Here is a tiny trained network, its code and every weight. The questions are about switching its units off for an input and a target symbol, where a switched-off unit gives its printed mean instead of its output.

import numpy as np


def w(rows, s, z=0):
    codes = np.array(rows[::2]) - 128.0
    scale = np.full(codes.shape[1], s)
    scale[-1] = z or s
    return codes * scale


def norm(h):
    return h / np.sqrt((h * h).mean(-1, keepdims=True) + 1e-5)


def f(y):
    return y / 2 * (1 + np.tanh(0.7978845608 * (y + 0.044715 * y**3)))


def softmax(a):
    e = np.exp(a - a.max(-1, keepdims=True))
    return e / e.sum(-1, keepdims=True)


def log_softmax(a):
    a = a - a.max(-1, keepdims=True)
    return a - np.log(np.exp(a).sum(-1, keepdims=True))


def net(x, mask):
    ids = ['ΔΛΣΦΨΩαβγεζηθμ'.index(c) for c in x.split()]
    T = len(ids)
    res = E[ids] + P[:T]
    r = norm(res)
    for j in range(3):
        rows = slice(2 * j, 2 * j + 2)
        q, k, v = (r @ M[0][rows].T for M in (Q, K, V))
        z = softmax(np.where(np.tri(T) > 0, q @ k.T / 2**0.5, -1e9)) @ v
        o = O[0][rows]
        res = res + np.where(mask[j], z, o[:, -1]) @ o[:, :-1]
    y = f(norm(res) @ A[0][:, :-1].T + A[0][:, -1])
    res = res + np.where(mask[3:11], y, B[0][:, -1]) @ B[0][:, :-1]
    return log_softmax(norm(res)[-1] @ U[:, :-1].T + U[:, -1])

▶ **Exercise objective**: In full and without error, transcribe each of the entries.

▶ **Result of the task**:
Here is a tiny trained network, its code and every weight. The questions are about switching its units off for an input and a target symbol, where a switched-off unit gives its printed mean instead of its output.

import numpy as np


def w(rows, s, z=0):
    codes = np.array(rows[::2]) - 128.0
    scale = np.full(codes.shape[1], s)
    scale[-1] = z or s
    return codes * scale


def norm(h):
    return h / np.sqrt((h * h).mean(-1, keepdims=True) + 1e-5)


def f(y):
    return y / 2 * (1 + np.tanh(0.7978845608 * (y + 0.044715 * y**3)))


def softmax(a):
    e = np.exp(a - a.max(-1, keepdims=True))
    return e / e.sum(-1, keepdims=True)


def log_softmax(a):
    a = a - a.max(-1, keepdims=True)
    return a - np.log(np.exp(a).sum(-1, keepdims=True))


def net(x, mask):
    ids = ['ΔΛΣΦΨΩαβγεζηθμ'.index(c) for c in x.split()]
    T = len(ids)
    res = E[ids] + P[:T]
    r = norm(res)
    for j in range(3):
        rows = slice(2 * j, 2 * j + 2)
        q, k, v = (r @ M[0][rows].T for M in (Q, K, V))
        z = softmax(np.where(np.tri(T) > 0, q @ k.T / 2**0.5, -1e9)) @ v
        o = O[0][rows]
        res = res + np.where(mask[j], z, o[:, -1]) @ o[:, :-1]
    y = f(norm(res) @ A[0][:, :-1].T + A[0][:, -1])
    res = res + np.where(mask[3:11], y, B[0][:, -1]) @ B[0][:, :-1]
    return log_softmax(norm(res)[-1] @ U[:, :-1].T + U[:, -1])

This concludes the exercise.